Rows, each with the band of its hidden value:
(in the rows, 128 means zero)
[105 128 149 115 144 146 130 127 129 130 122 131 196 156  81 145 158 139
 100 121 122 158 129 126 129 106 246  91 138 124 140 128 118 113  95 117
 139 157 129 129 143 123 121 183 193 108 142 146 152 153 158 122 135 114
 202 201] -> J704
[136 120 166 128 147 109 137 114 144 133 189 137 125 142 118 144 253 145
 134 125 117 155 129 199 165 131 103 119 132 128 139 120 103 112 121  47
 146 156 154  76 141 143 117 195 144 114 148 138 241 112 157 177  70 104
 143 136] -> J899
[154 119 168 114 148 158 126 115 142 132 117 133 116 140 112 141 174 137
 143 126 125 154 127 136 119 136 136 113 136 127 108 150 183 111  64 113
 125 163 128 126 138 198 110  55 145 148 149 137 168 105 175 130  76 198
 226 174] -> J899
[120 120 154 111 151  43 180 109 157 134  96 224 121 141 116 131 182 156
 140 131 127 148 130 148 127 115 130 140 133 130 151 116 134 123  84 105
  62 129 123 128 161 110 155 178 191 121 181 101  98 106 164 135 121 107
 169 132] -> J704
[118 102 170 111 135 123 119 130 121 201 118 123 112 147 104 147 156 141
 135 119 191 161 134  32 127 136 130 107 126 123 127 130 118 108 110 118
 136 110 178 142 179 117 139 178 148 153 173 152 149  94 150  74  65 111
 150 140] -> J948
[105 102 163  69 157 103 144 103 131 131 138 144 129 138  67 134 185 116
 142 139 139 148  31 145 122 110 113  68 128 128 148  69 106 109 158 105
 162 182 125 110 130 160 129 179 154 125 170 140 157 105 157 135 139 112
 181 136] -> J980
[106 118 106 117 134  84 128 123 123 131  76 125 115 147 115 141 111 139
 103 130 121  64 111 128 123 162 135 115 124 108 255 134 114 111 132 112
 123 144 130 188 144 127 137 183 131 131 142 142 145 104 160 117  61 122
 154 131] -> J980
[128 115  99 189 135 107 123 116 112 132 119 102 121 154 118 151  30  96
 105 133 112 111 130 107  82  98 134 146 140 124 162 122  70 108 112 117
 104 176 131 163 147 109  56 148 153 131 136 129 138 107 153 105 158 120
 145 137] -> J899
[ 14 119 170 107 142 116  94 139 128 135  86 153 112 111 178 146  97  91
  71 123 123 163 130 127 126 115 133 111  76 152 132 125 137 108 112 118
 192 167 121 128 142 126 134 175 106 144 142 107 147 104 109 118 150 160
 154 135] -> J948
[114  88 167  69 133 120 127 127 115 135 120 129 134 127  99 145 161 145
 134 137 121 138 132 135 126 111 151  98 127 123 126 141 112 101  73 118
 247 157  98  68 125 123 180 174 128 144 135 136 150 218  82 116 184 111
 140 131] -> J899
[124 153 145  73 149 119 139 100 144 138 135 197 121 143 116 137 176 135
 136  89 125 146 131 141 124 145 102 116 124 122 143 176 107 114 117 111
 152 162 128 140 135 141 216 186 107  83 139 137 151 111 159 130  95 113
 163  59] -> J948
[102 148 163 110 146 185 138 111 129 132 233 134 128 146 113 139 178 137
 138 127 121 171  90 195 158 112 136 101 143 128 103 121 114 112 118 104
 147 161 151  62 137 145 129 174 147 103 148 169 155 117 166 127 125 112
 168 139] -> J980
[ 23 161 176 113 140 140 133 146 131 131 125 144  68 148 119 144 168 158
 153 122 126 160 126 130 127  89 109 115 129 125 121 126  64  79 118 115
 144 100 128 128 140 131 138 191  57 131 142 131 151  38 160 150  82 163
 157 142] -> J899
[106 105 153 122 141 121 133  76 160 133  86 139 111 145 205 143 170  94
 136 124 122 159 126 134 126  98 105 115  95 126  77 127 192 113 111 160
 153 160 121 119 141 131 142 189  89 127 132 144 123 150 158 126 136 115
 157  41] -> J980
[110 121  13 113 141 117  98 162 127 133 111 138 114 159 114 142 166 137
 137 120 139 156 124 128 132 103 179 129 128 126 132 128 112 105 116 116
 136 157 141  57 137 211   1 190 133 185 148 136 133  47 172 160 139 118
 159 137] -> J899
[ 88 197 162 112 136 121 184 128 126 133 119 138 134 145 120 145 147 138
 132 125  93 160  88 123 123 106 188  92 126 124 133  43 119 118 116  78
 136 165 130 134 141  98 154 219 130  93 144 137 139 154 148 117 111 139
 151 151] -> J899
[108 192 232 111 131 180 134 119 152 132 125 136 115 148 188  87 175 137
 148 124 111 179 221 137 124 127 140 138 125 132 121 124 122 119 120 112
  92 157 130  76 138 137 135 119 136 128 143 139 153 108 128 120 140 116
 161 136] -> J704
[144  86 176 127 143 108 135 133 142 134 124 132 105 149 119 157 164 102
 134 133 120 164 131 130 121  58 129  51 126 125  93 131 117 116 115 148
 135 154 131 129 142 117 140 191 146  64 141 133 149 101 122 114 229  88
 168 120] -> J948
[112 115 149 108 138 114 129 126 127 136 122 135 116 130  95 142 122 136
 132 156 127 110 129 129 127 106 102 103 144 101 185 129  52   1 116 123
 144 162 131 127 156 126 137 181 129 158 126 137 168 108 155 116   8 119
 158 135] -> J899
[148 110 179 110  90 179 126 126 105 138 176  90  97 151 114 145 164 138
 126 156 129 157 128 134 127  87 135 113 128 124 137 131  90 112 182 116
  92 152 130 136 188 126 143 175 108 126 173 136 153  94  79 116 132 114
 144 136] -> J704
[133 122 172  73 125 114 133 118 135 131 127 139 126 146  76 141 178 139
 137 124 121 147  92 100  92 141 132  52 126 127 139 124 136 152 116 111
 105 156  80 152 138 131 129  64 140 124 145 141 155 107 153 120 134 189
 196 151] -> J980
[166 118 168 111 144 109  94 105 135 134 124 133 118 177 114 144 180 129
 183 110 195 163 128 133 126 128 111 148 128 127 140 127 148 133 120 115
 143 158 136 129 138 132 138  33 142 128 130 137  95  68 154  78 156 109
 164 102] -> J980
[112 119 171 109 216 165 137 136 120 110 200 126 145 149  57 114 156 138
 132 132 120 161  96 124 126 112 128  80 164 123 101 107 114 111 128 119
 127 156 127 100 116 116 137 170 125 123 142 136 156 144 158 112 153 119
 151 139] -> J980
[109 119 196 112 141 201 131 127 131 134 128 135  72 147 156 144 102 133
 133 121  87 146 192 130 125  97 134 106 125 125 129 178 111   9  88  88
 142 156 129 127 143 129 135 182 131 134 143 137 148 105 157 119  11 176
 120 140] -> J704
[105 147 125  97  60 110 139  69 142 133 141 139 116 129 135 154 167 136
 132 124 121 131 127 134 130 114 139 119 118 126 141 148  91 116 117 110
 145 167  85 170 134 130 146 182 102  78 138 134 154  85  57 169 131 115
 160  90] -> J704
[109 189 182 128 140 137 136 125 128 132 117 140 126 147 118 116 163 143
 153 113  60 123 128 129 123 106 141 158 126 125 136 131  85  24  50  94
 143 188 130 131 126 151 199 198 130 127 150 138 144 162 156 123 136 111
 159 137] -> J704
[109 118  41 114 124 115 133 153 144 134 115 136  69 146 109 135 174 136
 230 126 125 119 127 142 139 109 135 116 128 127 142 116 109 118 171 118
 175  37 126 124 137 139 128 180 119 130 145 139  88 108 157 151  97 113
  45 131] -> J980
[ 79 112 171 104 139 118 131 176 111 148  53 164 114 147 115 145 170 140
 129 122 128 152 133 127 124  67 133 180 126 146 134 131 117 107 114 111
 178 158 130  54 144 124 124 183 125 178 225 136  97 114 152 119 142  70
 152 136] -> J899

[ 77 128 101 145 115 151 153 132 168 120 134 123 161 168 129  80 182 124
 148 130 138 185 151 125 126 131 123 127 137 119 124 127 169  97 131 121
  93 132 157 124 120 150 115 151 163 143  62 150 113 165 102 104 160 134
 128 160 104 156 120 146  91 122 157 121 128  71 140 115 135 156 137 177
 154 121 110 131 125 149 134 107 153 131 100 169 170 181 148 127 170  79
 135  78  67 168 159 147 110 120  84  93 158 113 196 150  91 112 109 135
 117  93] -> Q
[137 144 174 104 174 138 112  91 135 103 107 145  96 104 144 144  53 123
  54 127 143 107  96 115  97 143 126 135 132 143  97 151 110 113 142 119
 178 100 111 138 129 106 147 127 113 149 177 129 142 151 137 160 100 109
 151 126 137 111 118 106 166 136 133 116 121 164 136 169  75 111 124  72
 119 152 116 175 134 118 123 198  99  95 119  87 122 104 112 122 127 150
 129 173 184  92  95 100 169  80 147 127 117 156 131 138 132 166 111  95
 161 151] -> W
[138 158 127 131 138 134 102 163 112 131 136 176 116 147 130  84 108 120
  83 132 125 121  92 139 121 124  93 123 118 107 108 129 119 122 117 160
 164 122 139  66 134 165 131 160 107  18 130 168 148 147 129 185 107 126
 197 112 118 129  98 107 160 114 143 117 148 172  88 128 109 177 189 140
 149 121  85 143 127 129 129 172 138 136 117  94 142 174 127 136 162 109
 188 152 113  38 125 113 124 149 134 139 134 119 109 112  93 154 152 133
 110 118] -> L
[101 117 124 143 147  22  71 150 173 126 132 134 181 148 114 146  93 167
 176 131 114 174 105 145 131 150 118 150 125 127 110  85 151 137 135 103
 124 178 178 125 148 151 123 104 101  60 179 131 137 174 101 116 155 130
 120 143 126  94 152 150 138 139 126 158 112 171 133 120 160 140  95 126
 131 119 142  97 121 121 131  89 114 138 133 158 142 121 145 114 144 117
 114 132  85 111 215 169  65 154  86 109  79 203 134 120  70 143 155 114
 131 127] -> L
[176 122 118 123  87 190 127 154  68 157 142 136  74 114 128 115 156  92
 114 110 109  80 144 123 167 104 139  96 106 131 161 160  98 127  71 160
 126 106  75 118 115 113 143 146 148 165  79 116 113  72 163 135 110 135
 119 106 139 141 131 130 115 110 108 114 146  84 118 108 142 134 164 115
 123 134 139 111 142 116 137 152 146 126 147 100  99 107 123 135 105 146
 160 124 165 143  86  98 153 124 159 168 166  62  94 115 173  76 137 141
 115 119] -> L
[168 107 176 123 224  56 102  11 153  88  37 108  13 149 138 148 107 136
 154 153 156 118 167 154 141 149 111 121 162 130 120  93  22 220 237 197
 124 127  88 134 175 129  92 116 141   1 213 163 255 147 100 163  53 120
 211  39 121  96 119 119 195 137 100 119  97 184  61 127  88  81 133 167
 158  41  89 230 114 176  60 120 118 137 183  86 132  83 119 165 105  88
 133 203 190 121 115  90 136 243 230 117  32 217  47 107 203 255 159 207
  99 238] -> W
[143 112 178 116 183  39  75 122 158 130 117 160 109 114 139 162  61 147
 138 121 104 165 136 147 134 151 140 128 110 142 108 124 112 135 124  90
 122 138 145 152 139  95 158 107 116 184 175  99 145 129 110 114 128 137
 114 132 137  92 151 130 147 133 103 139 109 150 145 151 139  86  98  92
 121 110 172  89 145 121 138 164 100 100 169 126 111  70 144 117 112 135
 101 156 189 162 198 135 110 123 132 122 106 167 109 136 127 146 133 104
 138 157] -> W
[169 128 144 133 135  29  65 179 130 161 147 190 130 125 119 124  86 150
 138 123 106 175 127 172 158 128 108 123  95 115 114 118 121 136  95 109
 122 163 182  94 150 123 164 129  84  84 169 119 126 121 108 132 135 147
 153 128 130  95 138 119 162 125 115 137 134 153 107 133 152 133 148 139
 138 111 162  64 135 119 147 154 116 121 166 120 114 111 153 129 115 123
 143 157 151 118 218 139  81 159 131 140 123 164  69 113 110 147 167 115
 110 131] -> M
[146 135 162 120 142  68 106 136 113 121 125 131 135  88 125 177  63 159
 105 137 139 114  91 132 104 143 136 160 135 129 101 114 118 146 154  92
 168 142 156 145 142 102 145  93  79 113 199  99 130 122 130 151 129 113
 129 144 144  99 122  97 165 150 123 145 121 195 130 172 109 104  83  92
 100 159 150 139 116 123 134 113  88 126 128 119 100 102 107 124  96 164
 101 187 135  90 126 141 125 124 125 132  92 169  93 121 141 160 135  93
 147 155] -> M
[126 119  78 159  64 114 171 168 105 156 155  87 178 126 107 130 215 152
 160 138 143 107 147 134 140  83 133 142 141  99 144 122 170 132 146 113
  98 152 173 129 127 133 111 111 110  98 111 122  98  89 123  99 161 136
 103 161 122 154 108 118 101 133 140 142 142 112 128 114 159 133 115 200
 119 135 140  89 116 140 132  40 143 167 126 175 126 167 116 129 110 127
 111 110  63 135 125 167  99 159  85 128 142 100 118 124 128 103 138 147
 102 111] -> Q
[131 123 109 148  81  99 167 157  97 138 149  87 182 100 108 174 124 173
 158 148 155  97 120 133 114 113 133 179 149 103 133 119 169 148 171  99
 122 154 172 140 131 112 114  91  86 109 168 105 109  85 118 111 154 124
 105 173 135 133 111 106 123 147 146 147 140 156 133 148 120 109  76 174
  92 161 147 111 103 141 133  42 113 162 117 161 112 149  96 128  92 153
  80 158  68 123 113 168 113 147  98 122 127 128  96 125 152 131 131 119
 126 133] -> Q
[101 161 144 124 162 150 126 106 167  91 108 148 110 151 142  97  99 123
  80 140 151 132  96 122  91 149  97 134 138 127 100 122 124 115 147 155
 164 113 120  98 135 158 123 155 133  59 136 174 158 190 121 179 104 110
 178 110 116 130 101 108 157 128 157 114 130 170  71 145  71 153 151 135
 154 118  74 200 129 139 117 175 121 124 102  97 161 170 119 132 172 103
 165 155 116  69 115 103 151 123 131 114 115 150 156 127  93 177 117 134
 128 132] -> W
[183 117 136 123 129 162 122 109  81 147 114 142  45 120 129 120 138  99
 119 122 119  79 160 145 176 108 131  91 117 126 153 142  59 158 121 183
 132 108  72 112 132 117 120 143 143  94 121 136 155  73 148 150  85 136
 178  61 134 124 127 121 147 109 101 105 134 116  91 107 127 123 182 140
 141  98 121 135 132 133 112 153 144 136 171  92 104  97 121 152 101 130
 168 155 194 137  71  81 150 174 205 160 140  92  71 105 189 131 155 169
 100 155] -> L
[101 137 135 109 167 194 133  75 171  93  96 140  78 151 149  84 117  95
  96 124 143 136 135 116 115 152 118 101 135 143 117 144 107 107 137 161
 121  84  81 124 120 139 131 161 177 145  81 163 157 172 118 147 100 120
 160 103 114 142 118 142 123 114 138  95 118  95 119 130  99 136 157 128
 159 103  86 188 142 142 106 192 139  98 112  98 159 137 135 135 163  98
 159 114 159 142 105  92 165 105 156 117 147 130 181 145 128 147 104 147
 126 136] -> W
[172 150 129 118 104 164 125 169  67 140 139 142 130  91 117 132  92 121
  67 129 127  60  69 116 119  99 122 134 121 121 125 139 126 137 105 149
 192 114 106  98 124 132 134 137  82  97 158 122 113 101 165 180  96 112
 151 115 144 124 108  94 161 125 129 123 153 183 103 139  99 153 156  82
 105 161 112 146 123 109 138 145 118 138 122  83 100 123  94 129 117 167
 163 169 125  25  60 106 166 109 143 161 128  98  88  99 136 121 141 109
 134 125] -> L
[ 64 119 145 119 171 135 129  53 215  94  90 105 105 154 148 127 114 106
 180 122 126 167 151 106 109 189 142 116 142 167 126 109 126 129 148 127
  94 116  91 175 121 135 110 123 191 187  99 142 166 195 115  93 121 121
  87 123 124 126 159 176 101 131 119 129  91  83 168 117 129 106  90  85
 154  97 120 162 136 129 103 147 131  96 127 144 159  99 154 118 164  91
 105  79 143 195 165 124 130  89 128  83 103 175 216 157 113 127  99 129
 153 139] -> W
[ 69 132 153 133 187  64 125  80 205  80  94 121 145 147 134 140 105 158
 145 141 155 176 126 127  86 160 119 152 156 134  96  93 144 136 194  98
 124 141 157 150 142 135 113 117 136 101 167 141 164 203 100 119 134 115
 128 146 115 106 124 129 141 149 147 135 103 157 137 159  97 112  80 132
 142 113 116 173 126 147 112 117 111 122 114 145 160 137 132 125 150 105
  97 139 122 142 163 152 112 131 109  86  81 187 171 151  93 192 112 117
 132 152] -> L
[121 110 105 154 100  58 134 136 132 151 142 108 170 146 110 140 197 162
 195 134 128 164 159 155 146 109 132 148 129 108 132 110 151 152 148 100
  80 178 175 124 139 126 110 106 117  98 121 114 128 108 106  82 171 144
 105 149 121 131 135 139 114 139 130 148 122 111 132 112 175 127 107 193
 132 108 160  73 117 141 132  53 135 158 148 183 129 141 145 130 112 106
  99 108  81 165 187 176  74 183  90 118 118 141 114 128 131 126 147 145
 105 128] -> Q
+ + +
* Task details *
Reproduce only the lines from the top of the material through the one bearing "140 131 127", each exactly as it stands.

* Answer box *
Rows, each with the band of its hidden value:
(in the rows, 128 means zero)
[105 128 149 115 144 146 130 127 129 130 122 131 196 156  81 145 158 139
 100 121 122 158 129 126 129 106 246  91 138 124 140 128 118 113  95 117
 139 157 129 129 143 123 121 183 193 108 142 146 152 153 158 122 135 114
 202 201] -> J704
[136 120 166 128 147 109 137 114 144 133 189 137 125 142 118 144 253 145
 134 125 117 155 129 199 165 131 103 119 132 128 139 120 103 112 121  47
 146 156 154  76 141 143 117 195 144 114 148 138 241 112 157 177  70 104
 143 136] -> J899
[154 119 168 114 148 158 126 115 142 132 117 133 116 140 112 141 174 137
 143 126 125 154 127 136 119 136 136 113 136 127 108 150 183 111  64 113
 125 163 128 126 138 198 110  55 145 148 149 137 168 105 175 130  76 198
 226 174] -> J899
[120 120 154 111 151  43 180 109 157 134  96 224 121 141 116 131 182 156
 140 131 127 148 130 148 127 115 130 140 133 130 151 116 134 123  84 105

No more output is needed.